[Entries taken from a collection]
□ □ □ □ □
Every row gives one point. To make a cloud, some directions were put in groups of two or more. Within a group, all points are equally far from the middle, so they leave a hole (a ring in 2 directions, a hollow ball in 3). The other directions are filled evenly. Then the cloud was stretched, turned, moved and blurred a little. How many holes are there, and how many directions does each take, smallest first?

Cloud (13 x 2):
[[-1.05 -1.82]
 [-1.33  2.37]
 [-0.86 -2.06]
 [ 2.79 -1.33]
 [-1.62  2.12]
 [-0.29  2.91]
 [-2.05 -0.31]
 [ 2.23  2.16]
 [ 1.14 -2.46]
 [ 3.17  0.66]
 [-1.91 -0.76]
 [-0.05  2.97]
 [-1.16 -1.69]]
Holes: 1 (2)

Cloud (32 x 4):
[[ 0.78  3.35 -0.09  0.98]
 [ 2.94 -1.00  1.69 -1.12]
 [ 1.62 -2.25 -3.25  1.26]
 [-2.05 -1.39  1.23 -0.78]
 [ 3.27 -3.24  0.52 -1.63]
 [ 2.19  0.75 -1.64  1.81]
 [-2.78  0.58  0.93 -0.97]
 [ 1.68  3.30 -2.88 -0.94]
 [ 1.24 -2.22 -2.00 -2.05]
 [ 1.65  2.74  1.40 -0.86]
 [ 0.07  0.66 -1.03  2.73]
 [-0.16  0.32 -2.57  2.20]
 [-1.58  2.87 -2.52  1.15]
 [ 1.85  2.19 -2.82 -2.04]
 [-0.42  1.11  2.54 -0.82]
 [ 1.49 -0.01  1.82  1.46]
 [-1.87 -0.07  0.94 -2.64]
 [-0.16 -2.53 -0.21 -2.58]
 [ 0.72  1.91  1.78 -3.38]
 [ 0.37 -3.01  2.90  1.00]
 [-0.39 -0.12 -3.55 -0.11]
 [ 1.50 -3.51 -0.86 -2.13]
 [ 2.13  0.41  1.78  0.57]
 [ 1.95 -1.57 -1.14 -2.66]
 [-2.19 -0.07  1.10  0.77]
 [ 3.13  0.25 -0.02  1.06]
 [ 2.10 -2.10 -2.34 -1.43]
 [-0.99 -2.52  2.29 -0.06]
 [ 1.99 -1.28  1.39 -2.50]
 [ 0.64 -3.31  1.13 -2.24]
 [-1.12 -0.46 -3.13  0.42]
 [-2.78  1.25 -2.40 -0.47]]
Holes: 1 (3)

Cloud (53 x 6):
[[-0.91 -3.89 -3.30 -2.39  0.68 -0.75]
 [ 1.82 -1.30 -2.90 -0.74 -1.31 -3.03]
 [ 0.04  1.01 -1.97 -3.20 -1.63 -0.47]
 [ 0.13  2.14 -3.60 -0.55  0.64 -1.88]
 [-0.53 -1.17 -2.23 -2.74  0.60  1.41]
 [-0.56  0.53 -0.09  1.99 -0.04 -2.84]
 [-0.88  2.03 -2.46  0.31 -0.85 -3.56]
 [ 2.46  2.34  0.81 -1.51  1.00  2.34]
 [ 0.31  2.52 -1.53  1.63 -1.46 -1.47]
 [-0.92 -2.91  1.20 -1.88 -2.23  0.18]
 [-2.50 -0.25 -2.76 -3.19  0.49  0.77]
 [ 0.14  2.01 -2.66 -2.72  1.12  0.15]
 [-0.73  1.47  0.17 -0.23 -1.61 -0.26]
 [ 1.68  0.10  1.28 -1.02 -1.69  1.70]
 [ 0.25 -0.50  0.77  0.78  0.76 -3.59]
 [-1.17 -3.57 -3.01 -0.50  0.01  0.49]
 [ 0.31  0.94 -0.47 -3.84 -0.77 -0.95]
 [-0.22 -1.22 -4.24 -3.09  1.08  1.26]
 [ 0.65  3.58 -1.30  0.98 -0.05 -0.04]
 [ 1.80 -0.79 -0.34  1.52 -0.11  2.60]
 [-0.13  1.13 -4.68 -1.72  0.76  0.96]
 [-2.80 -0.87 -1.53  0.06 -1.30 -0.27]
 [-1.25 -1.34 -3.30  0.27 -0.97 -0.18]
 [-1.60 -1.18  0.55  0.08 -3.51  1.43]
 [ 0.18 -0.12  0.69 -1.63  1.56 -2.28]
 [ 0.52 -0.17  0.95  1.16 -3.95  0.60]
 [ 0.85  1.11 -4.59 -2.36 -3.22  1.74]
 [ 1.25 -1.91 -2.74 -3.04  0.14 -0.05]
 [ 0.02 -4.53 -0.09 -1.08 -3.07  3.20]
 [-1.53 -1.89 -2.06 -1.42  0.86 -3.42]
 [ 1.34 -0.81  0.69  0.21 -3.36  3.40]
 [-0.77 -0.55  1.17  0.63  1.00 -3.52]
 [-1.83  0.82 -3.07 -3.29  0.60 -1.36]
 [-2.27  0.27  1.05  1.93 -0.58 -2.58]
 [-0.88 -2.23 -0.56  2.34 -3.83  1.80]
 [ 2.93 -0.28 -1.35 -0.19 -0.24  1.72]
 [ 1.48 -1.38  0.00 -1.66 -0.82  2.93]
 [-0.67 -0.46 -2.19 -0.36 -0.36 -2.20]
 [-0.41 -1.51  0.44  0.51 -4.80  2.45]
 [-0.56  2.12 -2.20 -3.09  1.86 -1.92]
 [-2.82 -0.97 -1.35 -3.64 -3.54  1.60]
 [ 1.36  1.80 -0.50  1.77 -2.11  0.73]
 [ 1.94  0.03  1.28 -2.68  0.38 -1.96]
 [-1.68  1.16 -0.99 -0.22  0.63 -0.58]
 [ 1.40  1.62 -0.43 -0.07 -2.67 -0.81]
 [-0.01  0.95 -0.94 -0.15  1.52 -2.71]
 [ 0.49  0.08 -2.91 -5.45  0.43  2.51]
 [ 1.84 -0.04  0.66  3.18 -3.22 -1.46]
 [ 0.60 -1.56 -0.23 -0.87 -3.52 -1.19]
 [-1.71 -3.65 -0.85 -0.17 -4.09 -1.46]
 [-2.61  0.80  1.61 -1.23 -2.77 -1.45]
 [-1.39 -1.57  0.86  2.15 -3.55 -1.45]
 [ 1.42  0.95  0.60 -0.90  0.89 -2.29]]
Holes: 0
□ □ □ □ □
**Directions**: Exactly as written, give the line containing "[-1.17 -3.57 -3.01" and all remaining lines of the records.

**Response area**:
 [-1.17 -3.57 -3.01 -0.50  0.01  0.49]
 [ 0.31  0.94 -0.47 -3.84 -0.77 -0.95]
 [-0.22 -1.22 -4.24 -3.09  1.08  1.26]
 [ 0.65  3.58 -1.30  0.98 -0.05 -0.04]
 [ 1.80 -0.79 -0.34  1.52 -0.11  2.60]
 [-0.13  1.13 -4.68 -1.72  0.76  0.96]
 [-2.80 -0.87 -1.53  0.06 -1.30 -0.27]
 [-1.25 -1.34 -3.30  0.27 -0.97 -0.18]
 [-1.60 -1.18  0.55  0.08 -3.51  1.43]
 [ 0.18 -0.12  0.69 -1.63  1.56 -2.28]
 [ 0.52 -0.17  0.95  1.16 -3.95  0.60]
 [ 0.85  1.11 -4.59 -2.36 -3.22  1.74]
 [ 1.25 -1.91 -2.74 -3.04  0.14 -0.05]
 [ 0.02 -4.53 -0.09 -1.08 -3.07  3.20]
 [-1.53 -1.89 -2.06 -1.42  0.86 -3.42]
 [ 1.34 -0.81  0.69  0.21 -3.36  3.40]
 [-0.77 -0.55  1.17  0.63  1.00 -3.52]
 [-1.83  0.82 -3.07 -3.29  0.60 -1.36]
 [-2.27  0.27  1.05  1.93 -0.58 -2.58]
 [-0.88 -2.23 -0.56  2.34 -3.83  1.80]
 [ 2.93 -0.28 -1.35 -0.19 -0.24  1.72]
 [ 1.48 -1.38  0.00 -1.66 -0.82  2.93]
 [-0.67 -0.46 -2.19 -0.36 -0.36 -2.20]
 [-0.41 -1.51  0.44  0.51 -4.80  2.45]
 [-0.56  2.12 -2.20 -3.09  1.86 -1.92]
 [-2.82 -0.97 -1.35 -3.64 -3.54  1.60]
 [ 1.36  1.80 -0.50  1.77 -2.11  0.73]
 [ 1.94  0.03  1.28 -2.68  0.38 -1.96]
 [-1.68  1.16 -0.99 -0.22  0.63 -0.58]
 [ 1.40  1.62 -0.43 -0.07 -2.67 -0.81]
 [-0.01  0.95 -0.94 -0.15  1.52 -2.71]
 [ 0.49  0.08 -2.91 -5.45  0.43  2.51]
 [ 1.84 -0.04  0.66  3.18 -3.22 -1.46]
 [ 0.60 -1.56 -0.23 -0.87 -3.52 -1.19]
 [-1.71 -3.65 -0.85 -0.17 -4.09 -1.46]
 [-2.61  0.80  1.61 -1.23 -2.77 -1.45]
 [-1.39 -1.57  0.86  2.15 -3.55 -1.45]
 [ 1.42  0.95  0.60 -0.90  0.89 -2.29]]
Holes: 0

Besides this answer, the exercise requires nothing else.